## Task objective
Report each line of the data that has "rest" somewhere in it.

[Extracted records]
============================================================
Each row below holds a small network's activations on one input, seen along a few directions.
Each table varies a few parts of the input and shows all the possible inputs, shuffled.
A made-up example of a description, with smaller parts first: one of 6 places along a line, together with either a single point or one of 9 places along a line or (one of 2 separate values, together with one of 5 places around a ring).
Shared parts are said once, and a part with two or three values counts as separate values.

Other details of the inputs shift rows strongly along three fixed directions, in all tables alike. That doesn't count.

Rows:
R1: [ 26 -29  -1 -38 -36  14   6  -3 -53  27  57]
R2: [-23  -7  51  83 -11 -10 -16 -29  38 -24 -50]
R3: [ 22  41 -39   1  13 -11  34 -47  13 -27  -6]
R4: [ 28  21  -9  14  -7 -43  33 -29  13 -45  25]
R5: [-22 -55  24  36 -35  20 -46  17  -8  63 -36]
R6: [ 19  -7 -16 -49 -38  24   2  -2 -40  41  31]
R7: [ 11  52 -24  -1  18 -22  48 -45   5 -18  -4]
R8: [  6 -34 -31 -22 -35  -1  22  11 -47  27  52]
R9: [-17  15 -29 -23  15 -48 -11 -50 -12 -77   5]
R10: [-10  16  43  81   9 -15 -28 -30  18  -6 -70]
R11: [-73 -87  35   8 -28 -14 -71  16 -32  31 -70]
R12: [ 10  -2 -25 -29 -18  23  -8  -3 -57  42  36]
R13: [ -9  32   3 -43  66  37  -5 109  66 -17  -9]
R14: [  3  -2  34 -32  81  45  -2 114  48 -40  17]
R15: [  8  -8 -28 -38 -27  34   7  -1 -47  39  32]
R16: [ 27  25   2  12  10 -38  19 -45  17 -32  36]
R17: [  1  10   6 -40  74  45 -19 113  70 -27  12]
R18: [ -2 -26 -18 -33 -38  30   6   5 -39  25  58]
R19: [ 33  42 -25  -7   1 -22  29 -47  20 -26  -9]
R20: [-33 -35  22  30 -41  13 -35  22 -10  71 -58]
R21: [-23  16  36  69   7 -29  10 -33  30   9 -88]
R22: [ 17  24 -12  21  21 -29  24 -44   9 -35  38]
Each input here is: one of 2 separate values, together with either a single point or one of 10 places along a line.
- Changing only the choice among 2 separate values turns R22 into R16. The same change can be made to R3. Which row results? => R19

Rows:
R23: [-11 -13  -2  -4  -9   4 -10   0 -12  23  -6]
R24: [ -4   6   6   7  13   1   0  -8   9 -22  -2]
R25: [-12 -19  -3 -12 -12   1  -7   6 -10  16   0]
R26: [ -4  13   4   1   4  -9   1  -5  13 -18 -12]
R27: [ -3  10   1   0  14  -2   0  -8  10 -19  -9]
R28: [ -9 -14   4  14 -21  12  -9  -5 -17  21 -12]
R29: [ -6 -16   0 -18  -8  -2  -7  12 -10  18  -2]
R30: [-15  -9   5  26 -22  -3  -7 -16 -16  33 -20]
R31: [  1  17   2   5   6   2   2  -5  13 -15 -11]
R32: [  3  12   2  11  11  -3  15  -2   9 -13  -9]
R33: [-11 -13  10  25 -25   2 -12 -18 -19  31 -32]
R34: [  8  13   7  11   7   2   1  -3   9 -19  -3]
R35: [ -6 -14  -7 -11  -5  10 -10  12 -12  17   9]
R36: [ -5   5   0   5  13 -13   2  -2   8 -21  -7]
R37: [ -8 -14   5  -1 -14  19  -7   9 -14  18   3]
R38: [ -4  -8  16   8  -9  -3 -10   0   0  -1  -5]
R39: [ -6 -13  -8  -9  -6   7 -10   8 -14  18   3]
R40: [ 6 10 -2 12  8 -4 12 -2 18 -9 -7]
R41: [ 10   8   9  10   6  -2  -4  -6  19 -14   0]
R42: [  2   7   8   8   4  -7  -1   0  10 -24  -2]
R43: [ -3  11   1   0   4  -7   0  -2  14 -20  -9]
R44: [ -5   8   2   1   9 -13   2  -8  14 -16  -9]
R45: [  8   7   9  14  11  -3  13   0   9 -15  -2]
R46: [ -2 -15  -8  -9  -5   6 -12  12 -15  16   4]
R47: [  3  14  -1   3   7  -2   2  -7  19 -11  -9]
R48: [-15 -13   9  19 -23   7 -10 -14 -16  28 -26]
R49: [ -6 -13  -3 -19 -13  10  -7  18 -11  10  10]
R50: [  1  14   5   6  11  -4  16  -4  12  -9 -11]
R51: [ -5 -13  -2 -28  -9  14  -4  25  -9   8  21]
R52: [-11 -15   4  22 -23   9 -10 -11 -19  24 -23]
R53: [ 10   6   5  15   8  -5  10  -1  18 -12   0]
R54: [  2  19  -2  12  10  -5   4   1  12 -10  -4]
R55: [  5  17  -2  13  10  -6   1   2  11 -11  -4]
R56: [  56   31  -65  -24  -62  -34   38 -117  -63  -13   80]
R57: [-10 -19   1  22 -24   0   0 -14  -9  31 -18]
R58: [  9   9  14  10  11  -4  11  -2  11 -13  -1]
R59: [ -6 -16  -8 -23  -6   5  -5  17 -10  12  10]
R60: [ -1 -15  -6 -20  -2  12  -8  14 -17  11   5]
R61: [ 0 19 -1 10  9 -6  3 -2 14 -8 -5]
R62: [ -6 -12  -1  -9  -6   3 -12   7 -12  24  -5]
R63: [ 14   6 -14 -51  13  21   5  37  11  -7  44]
R64: [ -5 -12   2 -15  -5   6  -9   5 -16  19  -7]
R65: [  2 -15  -3 -24   3  14 -10  28 -10  14  21]
R66: [ -7 -17  -4  12 -20   7 -10  -6 -11  23 -12]
R67: [ -9 -18  -2  12 -22   5 -10 -11 -10  25 -14]
R68: [ -4 -14  -6 -25   0  15  -7  22  -9  13  23]
R69: [ 10   8  -3  11   8  -5  10   0  17 -11  -6]
R70: [  3   7   3  13   7  -2  12  -3  20 -12   3]
R71: [  7  10   5  15  16  -2   3  -5   9 -13  -1]
R72: [  8  14   0   3   7  -6   0  -6  18 -10 -11]
R73: [ -5 -15   0   4 -14   9   6   4 -16  21  -1]
R74: [ -8 -15  -1  14 -12   8  -7  -7 -18  25  -6]
R75: [ -5 -19  14  14  -8   8 -12  -1 -14  28  -6]
R76: [ -4 -16  -6 -39   0  13  -3  33  -5   8  31]
R77: [  1   4  -2   5   9 -13  -1  -2  11 -22  -6]
R78: [-12 -16   8  31 -17  -2 -11 -23 -19  35 -30]
R79: [  1   2  12   5  12 -15   0  -3  10 -21   3]
R80: [ -2  11  -3   4  13  -6  -3  -6  13 -15  -6]
R81: [ -1  10   0   3  14  -1   0  -6   7 -20 -10]
R82: [  51   38  -62  -17  -59  -39   41 -112  -67   -8   82]
R83: [-12 -19   6  25 -23   0   0 -16  -9  34 -24]
R84: [ -4 -16   2  -9  -8  14   9  15 -13  19  12]
R85: [ -2 -17   7 -15   0  11 -15  21  -8  19  12]
R86: [  3   6   7   7  14  -2  -1  -5   6 -23  -3]
R87: [ -3 -14  -9 -41   5   9  -1  35 -10   7  28]
R88: [-10 -12   0 -17  -5  10  -7   6 -14  18  -4]
R89: [  5 -15  -6 -53  11  11   1  49  -8   3  40]
R90: [  0  18   0  15   9  -4   3   0  13 -11  -1]
R91: [  9   9  -4   9   7  -3  -2  -3  16 -16  -8]
R92: [  4   7  13   5  13  -3  -3  -9   8 -20  -2]
R93: [  2   9   0   5   4  -9  -2  -1   9 -23  -9]
R94: [ -6 -11   2 -11 -17  -1  -8   6 -14  18  -8]
R95: [ -7 -19  -2  11 -19   9 -11  -3  -9  21  -6]
R96: [12  7 11 12  7 -5  8 -4 20 -9  2]
R97: [  7   9   1  11  11  -4  13   2   9 -14  -9]
R98: [ -6 -17   5  22 -22  -4  -1 -13 -10  34 -23]
R99: [  0  11   4  13  15   2   4  -6  12 -13   0]
R100: [ -7 -15   8  14 -16  -1   3  -6 -17  30 -20]
R101: [ -5 -18  -1  10 -17   7   1   1  -8  25  -2]
R102: [  2   3  12   7   8 -12  -2  -5  14 -20   1]
R103: [ 10  10 -14 -41  17  15   7  25   3   3  26]
R104: [  0 -16 -10 -37   5   4  -3  33 -13   7  20]
R105: [ 1 17  1  5 16 -1  5 -7 13 -7 -8]
R106: [ 16   1 -11 -67  21  13   6  53   8 -14  51]
R107: [ -7   8   3  -1  13 -15   4  -5  10 -17  -8]
R108: [ -2   8   2   7  13  -1  -1  -8   8 -21  -7]
R109: [ 5 22  3  7 10 -9  3  0 13 -5 -7]
R110: [ -7 -19  19  18 -19  11 -15  -1 -14  25 -15]
R111: [ -2  15   4  16   9  -3   4   0  14 -12   4]
R112: [  9   3 -14 -72  25  14  10  54   7 -16  55]
R113: [  7  14   1   9   7   1   0  -2   9 -17 -11]
R114: [ -4   5   0   6   8 -10   0  -3  13 -21  -2]
R115: [ 7 16 11 14  9 -7  0 -1 13 -9  3]
R116: [ -1  11   0   2   5  -6   1  -1  11 -22  -8]
R117: [  7  12  -2  10  17  -1   2  -2   9 -12  -7]
R118: [ -1   8   4   0  13 -18   2  -3   9 -16 -10]
R119: [  2  12   2   8  10  -4  15  -4  12 -12  -9]
R120: [ -6   5   0   2  12 -14   2  -4  11 -19  -7]
R121: [  3  14  -2  11  16   0   4  -5  10 -11  -8]
- What is each input in this table made of? => one of 9 places along a line, together with one of 11 places along a line
- Changing only the place on the line of 9 turns R115 into R90. The same change can be made to R41. Which row results? => R95
- Changing only the place on the line of 9 turns R50 into R73. The same change can be made to R105. Which row results? => R74
- Which other rows does R53 become when the place on the line of 9 takes its other values? List them by row number. => R40, R57, R69, R70, R83, R96, R98, R101
- Which other rows does R32 become when the place on the line of 11 takes its other values? List them by row number. => R36, R39, R40, R52, R54, R59, R66, R81, R116, R121

Rows:
R122: [-22 -25  16  13  15  22 -19  45  12  29 -37]
R123: [ 13  31   4  35  31 -12  17  -7  41 -47 -12]
R124: [-19 -26  32  15   7  23 -15  45  16  28 -28]
R125: [-34  -9  23  42  23 -74  -3 -33  34 -73 -50]
R126: [ 16  -6  -9 -60   3  23  -2  45  -5  27  32]
R127: [  7 -14  -9 -24 -14  19   5  27 -14  30  30]
R128: [ 71  63 -58 -85  -1 -13  53 -26  -8 -44 113]
R129: [ -4 -28  -6 -78  11  24 -19  59 -14 -10  57]
R130: [ 34  43   0 -23  33  -2  24   7  39 -48  26]
R131: [ -3  20   3   0  36 -25 -17 -13  28 -72  -2]
R132: [ -1  21   8  -2  39 -23 -10  -7  22 -75   6]
R133: [ 10  35  10  26  31  -9  18 -13  41 -44 -11]
R134: [ -4  -9 -17 -21 -19  12   0   3 -23  30   4]
R135: [  7  38   0  24  36 -14  10 -12  41 -41 -19]
R136: [ 20  44  -5 -13  45  -4  23  12  33 -45  14]
R137: [ -2 -11 -14  20 -56 -11  -2 -60 -45  38 -13]
R138: [-19   1  27  78  14 -11  -5 -22  18 -10 -65]
R139: [ -9 -21 -14 -91  10  18 -26  59 -16 -11  42]
R140: [  4 -18 -11 -27  -9  23   8  22 -20  27  22]
R141: [  3 -13  -8  27 -49 -12   4 -58 -51  41  -1]
R142: [ 21   2 -24 -53 -28   9   7  -3 -29  23  33]
R143: [-23 -27  25  18  12  25 -12  45  14  28 -29]
R144: [ -3 -33  -9 -56  -6  14 -21  40 -23  -3  53]
R145: [-26 -20  22  11  12  19 -22  43  15  32 -33]
R146: [ -2 -15  -9  31 -46  -9   5 -58 -50  41  -5]
R147: [-14 -17  -9  50 -60 -15  -4 -76 -46  41 -35]
R148: [ 26   0 -18 -47 -22   8  14  -2 -35  25  46]
R149: [  37   39  -41   32  -39  -42   40 -112  -29  -26   35]
R150: [-26 -20  29  14  13  21 -16  46   9  30 -31]
R151: [ -7 -16 -21  27 -51  -9   1 -60 -48  35 -20]
R152: [-20 -21  24  11  10  18 -23  44  16  32 -35]
R153: [-11 -28  33  20   2  21 -18  49  19  28 -24]
R154: [-10 -10 -15  19 -53  -9  -2 -56 -43  38 -13]
R155: [  9  36  10  29  28 -13  14  -6  44 -43  -6]
R156: [  6  36  12  25  31 -10  16 -12  42 -44 -10]
R157: [-23 -22  20  12  13  21 -20  44  15  32 -35]
- What is each input in this table made of? => either a single point or (one of 5 places along a line, together with either a single point or one of 6 places along a line)
- A walk changes only the place on the line of 6. It starts at R140 and steps to R143. List the rest of the walk in order. => R133, R156, R124, R130
- A walk changes only the place on the line of 5. It starts at R149 and steps to R143. List the rest of the walk in order. => R136, R135, R134
- Which other rows does R131 become when the place on the line of 5 takes its other values? List them by row number. => R129, R132, R139, R144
============================================================
## Solution to this task
- A walk changes only the place on the line of 6. It starts at R140 and steps to R143. List the rest of the walk in order. => R133, R156, R124, R130
- A walk changes only the place on the line of 5. It starts at R149 and steps to R143. List the rest of the walk in order. => R136, R135, R134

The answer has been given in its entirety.